#### Data for this exercise
Each row below holds a small network's activations on one input, seen along a few directions.
Each table varies a few parts of the input and shows all the possible inputs, shuffled.
Descriptions start from the smaller parts, as in this example, which fits no table here: line(6) and (point or ring(9) or (values(2) and ring(8))).
Shared parts are said once, and a part with two or three values counts as separate values.
(in the rows, 128 means zero)

Other details of the inputs vary at random and push rows far along two fixed directions, the same in every table; ignore that.
These rows show it; all are for the same input, with only those details redrawn:
[166 184 192 130 112 125  88 110 148 157  71  56]
[106  79  90 126 143 123 192 156  94 108 208 191]
[106  80  94 121 141 127 190 153  92 109 203 187]
[182 178 127 219 151  36 132 179 187 143 152 131]
[149 157 168 125 118 128 114 119 132 144 103  89]
[ 91  87 156  36 103 212 146  85  54 123 123 112]
[167 185 194 126 110 129  86 106 147 156  67  52]

Table:
r1: [117  85 148  37 117 224 167  95  65 132 114 108]
r2: [148 168  92 206 132  51  94 161 204 137 134 168]
r3: [ 58  77 138  48 120 210 107  65  56 113 117 108]
r4: [ 92  62  89 134 162 130 164 138  98 116 203 189]
r5: [140 162 169 146 141 125  53  86 150 154  64  46]
r6: [180 183 133 216 147  40 129 178 187 144 147 130]
r7: [150 138 145 101 121 156 154 133 117 136 121 116]
r8: [136 140 180  95 114 165 109  94 113 143  86  75]
r9: [121 132 180 102 123 165  79  81 119 145  86  78]
r10: [131 130  61 136 104  99 186 188 148  81 135 201]
r11: [ 94  89 159  36 102 210 144  86  56 123 121 110]
r12: [167 175 190 130 122 132  91 104 146 163  67  50]
r13: [166 171 127 229 161  36  99 166 195 144 151 134]
r14: [164 175 131 228 159  37  98 167 195 145 148 136]
r15: [187 175 173 131 126 142 106 118 158 167  70  57]
r16: [ 73  86  57 115 107 118 158 156 116  70 160 223]
r17: [137 172 171 143 131 122  48  88 152 147  63  48]
r18: [ 84 112  49 157 121  82 133 160 146  69 139 195]
r19: [ 93  86  61 112 114 130 177 152 112 106 185 216]
r20: [ 73  97 111  36  66 190 152 112  78  80  95 156]
r21: [109 129 164 105 131 164  69  71 115 135  76  64]
r22: [ 67  74  44 126 132 125 140 134 117  95 177 209]
r23: [168 172 182 135 123 131  86 106 151 164  73  55]
r24: [112  85 149  36 113 227 166  93  65 125 116 114]
r25: [153 134 142 105 125 154 155 132 120 136 122 115]
r26: [ 81  56  61 145 172 124 150 133 100 108 203 182]
r27: [120  94  89 179 168  93 140 153 139 129 195 177]
r28: [139 124  67 139 121 110 175 172 154 119 161 200]
Changing only one part turns r19 into r2. The same change can be made to r6. Which row results?
> r14
What is each input in this table made of?
> line(4) and (values(2) or line(5))
Change only the line(4) part in r1. List by row number the other rows that result.
> r4, r5, r12
List by row number the other rows that have the line(4) part in common with r1.
> r7, r10, r15, r24, r25, r28

Table:
r29: [ 66  77 127  71 121 180 118  86  70 110 139 135]
r30: [ 82  72 133  64 130 201 124  79  68 128 132 117]
r31: [ 96  94 121  44  95 204 151 103  82 113 112 142]
r32: [186 159 201 151 157 126 125 121 132 181 128  56]
r33: [157 166 157 167 147 105  75 113 166 158  95  78]
r34: [105 104  78 130 117 110 165 160 125  96 162 196]
r35: [138 158 130 127 104 118 119 135 148 119  90 121]
r36: [139 159 158 151 134 112  77 107 151 142  90  80]
r37: [128 110  77 204 176  63 145 170 153 121 199 180]
r38: [143 179 136 149 103  93  97 137 167 124  85 114]
r39: [140 137  87 163 129  87 154 171 157 112 149 174]
r40: [160 100 101 145 153 108 236 191 111 126 222 190]
r41: [132 153 155 151 131 110  74 109 150 140  96  91]
r42: [120 124 131  76  96 174 131 110 112 123  92 120]
Changing only one part turns r39 into r37. The same change can be made to r42. Which row results?
> r30
What is each input in this table made of?
> values(2) and (point or line(6))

#### Task objective
Write out each line exactly, as it is shown above.

#### Finished exercise
Each row below holds a small network's activations on one input, seen along a few directions.
Each table varies a few parts of the input and shows all the possible inputs, shuffled.
Descriptions start from the smaller parts, as in this example, which fits no table here: line(6) and (point or ring(9) or (values(2) and ring(8))).
Shared parts are said once, and a part with two or three values counts as separate values.
(in the rows, 128 means zero)

Other details of the inputs vary at random and push rows far along two fixed directions, the same in every table; ignore that.
These rows show it; all are for the same input, with only those details redrawn:
[166 184 192 130 112 125  88 110 148 157  71  56]
[106  79  90 126 143 123 192 156  94 108 208 191]
[106  80  94 121 141 127 190 153  92 109 203 187]
[182 178 127 219 151  36 132 179 187 143 152 131]
[149 157 168 125 118 128 114 119 132 144 103  89]
[ 91  87 156  36 103 212 146  85  54 123 123 112]
[167 185 194 126 110 129  86 106 147 156  67  52]

Table:
r1: [117  85 148  37 117 224 167  95  65 132 114 108]
r2: [148 168  92 206 132  51  94 161 204 137 134 168]
r3: [ 58  77 138  48 120 210 107  65  56 113 117 108]
r4: [ 92  62  89 134 162 130 164 138  98 116 203 189]
r5: [140 162 169 146 141 125  53  86 150 154  64  46]
r6: [180 183 133 216 147  40 129 178 187 144 147 130]
r7: [150 138 145 101 121 156 154 133 117 136 121 116]
r8: [136 140 180  95 114 165 109  94 113 143  86  75]
r9: [121 132 180 102 123 165  79  81 119 145  86  78]
r10: [131 130  61 136 104  99 186 188 148  81 135 201]
r11: [ 94  89 159  36 102 210 144  86  56 123 121 110]
r12: [167 175 190 130 122 132  91 104 146 163  67  50]
r13: [166 171 127 229 161  36  99 166 195 144 151 134]
r14: [164 175 131 228 159  37  98 167 195 145 148 136]
r15: [187 175 173 131 126 142 106 118 158 167  70  57]
r16: [ 73  86  57 115 107 118 158 156 116  70 160 223]
r17: [137 172 171 143 131 122  48  88 152 147  63  48]
r18: [ 84 112  49 157 121  82 133 160 146  69 139 195]
r19: [ 93  86  61 112 114 130 177 152 112 106 185 216]
r20: [ 73  97 111  36  66 190 152 112  78  80  95 156]
r21: [109 129 164 105 131 164  69  71 115 135  76  64]
r22: [ 67  74  44 126 132 125 140 134 117  95 177 209]
r23: [168 172 182 135 123 131  86 106 151 164  73  55]
r24: [112  85 149  36 113 227 166  93  65 125 116 114]
r25: [153 134 142 105 125 154 155 132 120 136 122 115]
r26: [ 81  56  61 145 172 124 150 133 100 108 203 182]
r27: [120  94  89 179 168  93 140 153 139 129 195 177]
r28: [139 124  67 139 121 110 175 172 154 119 161 200]
Changing only one part turns r19 into r2. The same change can be made to r6. Which row results?
> r14
What is each input in this table made of?
> line(4) and (values(2) or line(5))
Change only the line(4) part in r1. List by row number the other rows that result.
> r4, r5, r12
List by row number the other rows that have the line(4) part in common with r1.
> r7, r10, r15, r24, r25, r28

Table:
r29: [ 66  77 127  71 121 180 118  86  70 110 139 135]
r30: [ 82  72 133  64 130 201 124  79  68 128 132 117]
r31: [ 96  94 121  44  95 204 151 103  82 113 112 142]
r32: [186 159 201 151 157 126 125 121 132 181 128  56]
r33: [157 166 157 167 147 105  75 113 166 158  95  78]
r34: [105 104  78 130 117 110 165 160 125  96 162 196]
r35: [138 158 130 127 104 118 119 135 148 119  90 121]
r36: [139 159 158 151 134 112  77 107 151 142  90  80]
r37: [128 110  77 204 176  63 145 170 153 121 199 180]
r38: [143 179 136 149 103  93  97 137 167 124  85 114]
r39: [140 137  87 163 129  87 154 171 157 112 149 174]
r40: [160 100 101 145 153 108 236 191 111 126 222 190]
r41: [132 153 155 151 131 110  74 109 150 140  96  91]
r42: [120 124 131  76  96 174 131 110 112 123  92 120]
Changing only one part turns r39 into r37. The same change can be made to r42. Which row results?
> r30
What is each input in this table made of?
> values(2) and (point or line(6))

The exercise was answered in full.